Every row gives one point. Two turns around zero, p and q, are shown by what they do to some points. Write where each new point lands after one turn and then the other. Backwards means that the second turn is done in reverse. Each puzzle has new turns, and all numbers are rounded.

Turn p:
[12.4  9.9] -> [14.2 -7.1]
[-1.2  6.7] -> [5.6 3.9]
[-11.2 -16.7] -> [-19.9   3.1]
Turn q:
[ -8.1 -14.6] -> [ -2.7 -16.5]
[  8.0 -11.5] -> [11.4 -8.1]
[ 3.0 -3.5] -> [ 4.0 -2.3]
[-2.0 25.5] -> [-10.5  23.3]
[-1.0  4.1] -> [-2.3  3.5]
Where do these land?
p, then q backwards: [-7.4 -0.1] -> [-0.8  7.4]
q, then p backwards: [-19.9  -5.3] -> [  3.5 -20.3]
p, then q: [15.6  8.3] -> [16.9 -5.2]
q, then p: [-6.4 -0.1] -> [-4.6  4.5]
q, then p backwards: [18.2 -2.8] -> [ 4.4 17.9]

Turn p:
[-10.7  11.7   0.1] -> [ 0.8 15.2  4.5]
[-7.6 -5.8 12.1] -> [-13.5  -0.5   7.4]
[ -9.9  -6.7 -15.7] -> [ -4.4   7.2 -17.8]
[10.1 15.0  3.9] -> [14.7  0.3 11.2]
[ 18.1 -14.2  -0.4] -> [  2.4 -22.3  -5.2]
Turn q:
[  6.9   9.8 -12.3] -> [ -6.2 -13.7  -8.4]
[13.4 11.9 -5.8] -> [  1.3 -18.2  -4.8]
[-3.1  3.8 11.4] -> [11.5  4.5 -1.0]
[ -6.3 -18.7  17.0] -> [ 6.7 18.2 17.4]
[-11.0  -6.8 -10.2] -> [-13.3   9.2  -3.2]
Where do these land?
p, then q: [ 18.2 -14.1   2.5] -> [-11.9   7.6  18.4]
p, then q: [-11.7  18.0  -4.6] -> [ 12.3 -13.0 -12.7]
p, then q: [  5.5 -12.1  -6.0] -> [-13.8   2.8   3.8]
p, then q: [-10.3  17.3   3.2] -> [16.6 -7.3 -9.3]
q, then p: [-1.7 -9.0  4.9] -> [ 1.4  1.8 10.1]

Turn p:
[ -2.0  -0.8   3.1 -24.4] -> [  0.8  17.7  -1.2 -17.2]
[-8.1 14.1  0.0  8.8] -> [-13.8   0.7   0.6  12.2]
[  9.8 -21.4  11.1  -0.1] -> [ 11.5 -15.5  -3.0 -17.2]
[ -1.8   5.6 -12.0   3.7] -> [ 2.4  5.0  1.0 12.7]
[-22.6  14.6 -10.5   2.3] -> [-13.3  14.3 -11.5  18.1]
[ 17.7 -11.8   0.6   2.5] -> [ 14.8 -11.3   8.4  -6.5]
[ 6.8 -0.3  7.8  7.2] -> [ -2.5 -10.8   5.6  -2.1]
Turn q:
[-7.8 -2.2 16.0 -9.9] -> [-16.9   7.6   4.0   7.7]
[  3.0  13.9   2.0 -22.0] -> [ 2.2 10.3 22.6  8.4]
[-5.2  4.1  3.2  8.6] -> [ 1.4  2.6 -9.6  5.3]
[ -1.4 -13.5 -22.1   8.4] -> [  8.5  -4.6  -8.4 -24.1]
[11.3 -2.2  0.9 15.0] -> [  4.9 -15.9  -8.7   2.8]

———

TASK ->
From the records above, transcribe exactly the run of lines that opens with the line holding "-> [14.2 -7.1]" and closes with the line holding "8.8] -> [-13.8", both included.

EXERCISE ANSWER ->
[12.4  9.9] -> [14.2 -7.1]
[-1.2  6.7] -> [5.6 3.9]
[-11.2 -16.7] -> [-19.9   3.1]
Turn q:
[ -8.1 -14.6] -> [ -2.7 -16.5]
[  8.0 -11.5] -> [11.4 -8.1]
[ 3.0 -3.5] -> [ 4.0 -2.3]
[-2.0 25.5] -> [-10.5  23.3]
[-1.0  4.1] -> [-2.3  3.5]
Where do these land?
p, then q backwards: [-7.4 -0.1] -> [-0.8  7.4]
q, then p backwards: [-19.9  -5.3] -> [  3.5 -20.3]
p, then q: [15.6  8.3] -> [16.9 -5.2]
q, then p: [-6.4 -0.1] -> [-4.6  4.5]
q, then p backwards: [18.2 -2.8] -> [ 4.4 17.9]

Turn p:
[-10.7  11.7   0.1] -> [ 0.8 15.2  4.5]
[-7.6 -5.8 12.1] -> [-13.5  -0.5   7.4]
[ -9.9  -6.7 -15.7] -> [ -4.4   7.2 -17.8]
[10.1 15.0  3.9] -> [14.7  0.3 11.2]
[ 18.1 -14.2  -0.4] -> [  2.4 -22.3  -5.2]
Turn q:
[  6.9   9.8 -12.3] -> [ -6.2 -13.7  -8.4]
[13.4 11.9 -5.8] -> [  1.3 -18.2  -4.8]
[-3.1  3.8 11.4] -> [11.5  4.5 -1.0]
[ -6.3 -18.7  17.0] -> [ 6.7 18.2 17.4]
[-11.0  -6.8 -10.2] -> [-13.3   9.2  -3.2]
Where do these land?
p, then q: [ 18.2 -14.1   2.5] -> [-11.9   7.6  18.4]
p, then q: [-11.7  18.0  -4.6] -> [ 12.3 -13.0 -12.7]
p, then q: [  5.5 -12.1  -6.0] -> [-13.8   2.8   3.8]
p, then q: [-10.3  17.3   3.2] -> [16.6 -7.3 -9.3]
q, then p: [-1.7 -9.0  4.9] -> [ 1.4  1.8 10.1]

Turn p:
[ -2.0  -0.8   3.1 -24.4] -> [  0.8  17.7  -1.2 -17.2]
[-8.1 14.1  0.0  8.8] -> [-13.8   0.7   0.6  12.2]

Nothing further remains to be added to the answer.